<<<<

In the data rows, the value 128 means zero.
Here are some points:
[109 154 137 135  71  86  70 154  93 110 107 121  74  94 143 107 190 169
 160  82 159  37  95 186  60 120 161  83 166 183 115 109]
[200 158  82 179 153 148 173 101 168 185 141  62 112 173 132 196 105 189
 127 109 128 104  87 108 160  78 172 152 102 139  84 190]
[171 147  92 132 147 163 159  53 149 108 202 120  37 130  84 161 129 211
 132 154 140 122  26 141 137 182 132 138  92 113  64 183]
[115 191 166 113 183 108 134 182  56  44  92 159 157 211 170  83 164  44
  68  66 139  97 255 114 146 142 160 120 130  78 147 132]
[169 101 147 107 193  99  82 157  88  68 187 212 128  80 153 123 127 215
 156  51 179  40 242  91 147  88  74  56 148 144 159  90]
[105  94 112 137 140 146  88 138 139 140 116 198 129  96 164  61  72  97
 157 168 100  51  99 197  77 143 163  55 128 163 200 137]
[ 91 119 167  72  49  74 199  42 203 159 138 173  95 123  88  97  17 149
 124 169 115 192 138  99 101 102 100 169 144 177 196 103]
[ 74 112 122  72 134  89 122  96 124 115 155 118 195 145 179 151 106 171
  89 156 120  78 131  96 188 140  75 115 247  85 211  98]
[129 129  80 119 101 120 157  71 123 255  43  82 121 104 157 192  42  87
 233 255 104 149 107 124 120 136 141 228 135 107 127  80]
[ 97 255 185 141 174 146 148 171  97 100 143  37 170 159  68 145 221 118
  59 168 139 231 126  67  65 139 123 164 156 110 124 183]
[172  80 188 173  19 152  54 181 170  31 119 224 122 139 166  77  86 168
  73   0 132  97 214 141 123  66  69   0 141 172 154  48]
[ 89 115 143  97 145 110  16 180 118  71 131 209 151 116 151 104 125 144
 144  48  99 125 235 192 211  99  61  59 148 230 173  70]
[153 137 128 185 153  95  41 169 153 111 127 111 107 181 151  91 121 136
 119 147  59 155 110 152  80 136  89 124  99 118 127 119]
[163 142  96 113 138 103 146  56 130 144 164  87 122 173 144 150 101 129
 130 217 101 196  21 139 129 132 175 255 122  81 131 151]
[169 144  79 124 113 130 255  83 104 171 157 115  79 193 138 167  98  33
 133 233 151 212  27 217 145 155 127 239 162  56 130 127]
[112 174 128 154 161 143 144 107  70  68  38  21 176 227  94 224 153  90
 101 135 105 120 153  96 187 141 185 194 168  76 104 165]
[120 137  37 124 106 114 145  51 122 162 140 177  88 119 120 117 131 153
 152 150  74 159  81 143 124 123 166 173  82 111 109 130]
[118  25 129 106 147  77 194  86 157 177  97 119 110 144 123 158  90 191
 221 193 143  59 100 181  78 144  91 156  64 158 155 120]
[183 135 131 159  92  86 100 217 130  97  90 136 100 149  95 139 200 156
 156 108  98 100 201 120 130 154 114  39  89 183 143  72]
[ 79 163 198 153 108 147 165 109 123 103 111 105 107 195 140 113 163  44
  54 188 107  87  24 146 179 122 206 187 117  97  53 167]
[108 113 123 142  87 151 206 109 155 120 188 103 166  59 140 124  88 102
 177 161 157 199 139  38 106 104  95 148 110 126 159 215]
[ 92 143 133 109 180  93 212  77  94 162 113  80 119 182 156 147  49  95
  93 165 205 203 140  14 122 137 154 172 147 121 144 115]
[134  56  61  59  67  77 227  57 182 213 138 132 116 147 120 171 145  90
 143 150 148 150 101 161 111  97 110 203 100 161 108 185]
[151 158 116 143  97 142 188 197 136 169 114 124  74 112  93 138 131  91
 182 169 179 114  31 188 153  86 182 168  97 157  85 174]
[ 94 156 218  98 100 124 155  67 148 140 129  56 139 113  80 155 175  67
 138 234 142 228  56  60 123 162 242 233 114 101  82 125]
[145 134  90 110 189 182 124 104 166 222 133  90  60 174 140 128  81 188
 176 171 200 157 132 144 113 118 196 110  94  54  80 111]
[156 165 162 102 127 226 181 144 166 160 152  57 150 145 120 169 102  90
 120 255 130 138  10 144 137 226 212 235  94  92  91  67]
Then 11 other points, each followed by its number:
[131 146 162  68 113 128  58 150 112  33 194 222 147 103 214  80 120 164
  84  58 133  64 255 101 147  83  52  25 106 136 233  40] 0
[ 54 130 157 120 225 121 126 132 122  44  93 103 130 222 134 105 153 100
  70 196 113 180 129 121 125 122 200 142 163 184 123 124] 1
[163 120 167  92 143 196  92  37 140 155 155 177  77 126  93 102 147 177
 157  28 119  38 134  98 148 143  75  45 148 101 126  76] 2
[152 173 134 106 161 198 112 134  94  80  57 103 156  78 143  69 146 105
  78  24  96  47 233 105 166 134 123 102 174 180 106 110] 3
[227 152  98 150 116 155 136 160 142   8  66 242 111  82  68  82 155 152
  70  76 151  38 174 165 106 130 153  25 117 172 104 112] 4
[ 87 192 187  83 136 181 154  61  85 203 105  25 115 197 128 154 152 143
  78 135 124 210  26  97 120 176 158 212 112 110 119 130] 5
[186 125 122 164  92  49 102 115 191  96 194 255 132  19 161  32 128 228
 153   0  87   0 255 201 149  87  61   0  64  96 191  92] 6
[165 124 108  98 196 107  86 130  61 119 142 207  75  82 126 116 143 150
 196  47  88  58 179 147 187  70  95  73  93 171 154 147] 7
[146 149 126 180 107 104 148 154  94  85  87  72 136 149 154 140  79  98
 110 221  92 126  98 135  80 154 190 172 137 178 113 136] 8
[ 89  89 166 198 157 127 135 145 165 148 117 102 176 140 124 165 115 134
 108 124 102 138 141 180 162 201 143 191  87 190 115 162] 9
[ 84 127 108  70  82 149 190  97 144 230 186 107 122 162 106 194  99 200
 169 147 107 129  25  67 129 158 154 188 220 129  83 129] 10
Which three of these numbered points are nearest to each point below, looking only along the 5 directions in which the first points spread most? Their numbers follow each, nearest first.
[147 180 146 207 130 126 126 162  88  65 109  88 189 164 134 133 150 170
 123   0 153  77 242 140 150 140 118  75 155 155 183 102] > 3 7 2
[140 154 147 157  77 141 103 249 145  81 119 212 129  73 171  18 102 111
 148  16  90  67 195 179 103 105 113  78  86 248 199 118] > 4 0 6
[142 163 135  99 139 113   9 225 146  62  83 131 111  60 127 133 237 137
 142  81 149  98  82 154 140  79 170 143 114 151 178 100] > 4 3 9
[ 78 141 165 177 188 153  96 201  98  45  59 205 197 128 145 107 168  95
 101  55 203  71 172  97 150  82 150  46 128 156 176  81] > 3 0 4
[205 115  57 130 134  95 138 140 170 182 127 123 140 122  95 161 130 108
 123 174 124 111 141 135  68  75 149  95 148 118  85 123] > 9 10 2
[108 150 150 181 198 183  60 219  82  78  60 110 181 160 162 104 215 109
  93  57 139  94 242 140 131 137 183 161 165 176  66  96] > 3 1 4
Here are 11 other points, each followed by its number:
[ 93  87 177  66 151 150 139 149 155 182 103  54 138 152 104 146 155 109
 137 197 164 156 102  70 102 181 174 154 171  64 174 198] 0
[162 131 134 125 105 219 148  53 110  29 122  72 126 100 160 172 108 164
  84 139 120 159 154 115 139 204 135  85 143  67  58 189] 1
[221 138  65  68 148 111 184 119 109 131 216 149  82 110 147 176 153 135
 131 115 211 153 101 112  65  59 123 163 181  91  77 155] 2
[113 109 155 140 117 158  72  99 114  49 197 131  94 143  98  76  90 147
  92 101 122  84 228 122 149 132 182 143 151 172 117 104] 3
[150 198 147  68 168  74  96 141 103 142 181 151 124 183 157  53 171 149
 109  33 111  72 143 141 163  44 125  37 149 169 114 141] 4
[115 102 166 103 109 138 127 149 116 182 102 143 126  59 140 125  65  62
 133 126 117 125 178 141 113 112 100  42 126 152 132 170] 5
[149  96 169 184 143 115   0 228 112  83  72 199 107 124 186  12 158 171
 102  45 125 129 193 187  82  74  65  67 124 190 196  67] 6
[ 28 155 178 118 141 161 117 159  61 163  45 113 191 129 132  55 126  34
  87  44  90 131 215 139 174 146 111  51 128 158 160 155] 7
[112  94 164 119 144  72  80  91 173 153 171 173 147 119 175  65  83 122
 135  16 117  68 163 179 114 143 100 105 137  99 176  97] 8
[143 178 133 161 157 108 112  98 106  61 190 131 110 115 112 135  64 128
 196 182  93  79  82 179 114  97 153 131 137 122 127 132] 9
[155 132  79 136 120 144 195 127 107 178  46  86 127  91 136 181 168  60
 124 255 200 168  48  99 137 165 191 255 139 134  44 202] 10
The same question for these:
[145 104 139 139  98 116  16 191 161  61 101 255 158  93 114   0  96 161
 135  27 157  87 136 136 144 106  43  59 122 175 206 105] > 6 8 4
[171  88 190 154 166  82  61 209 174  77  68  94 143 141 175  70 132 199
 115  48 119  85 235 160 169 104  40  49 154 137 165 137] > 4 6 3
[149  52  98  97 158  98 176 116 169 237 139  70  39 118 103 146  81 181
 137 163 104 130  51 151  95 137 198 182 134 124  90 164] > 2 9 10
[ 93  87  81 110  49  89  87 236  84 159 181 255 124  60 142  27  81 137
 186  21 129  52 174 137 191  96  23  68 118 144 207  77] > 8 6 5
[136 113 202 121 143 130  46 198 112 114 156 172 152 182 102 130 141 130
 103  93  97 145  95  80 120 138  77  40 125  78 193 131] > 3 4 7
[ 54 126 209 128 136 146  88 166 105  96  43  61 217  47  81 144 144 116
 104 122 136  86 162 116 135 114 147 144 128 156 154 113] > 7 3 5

>>>>

Problem to solve: Write out each line above with the word "Here".

Solution below:
Here are some points:
Here are 11 other points, each followed by its number:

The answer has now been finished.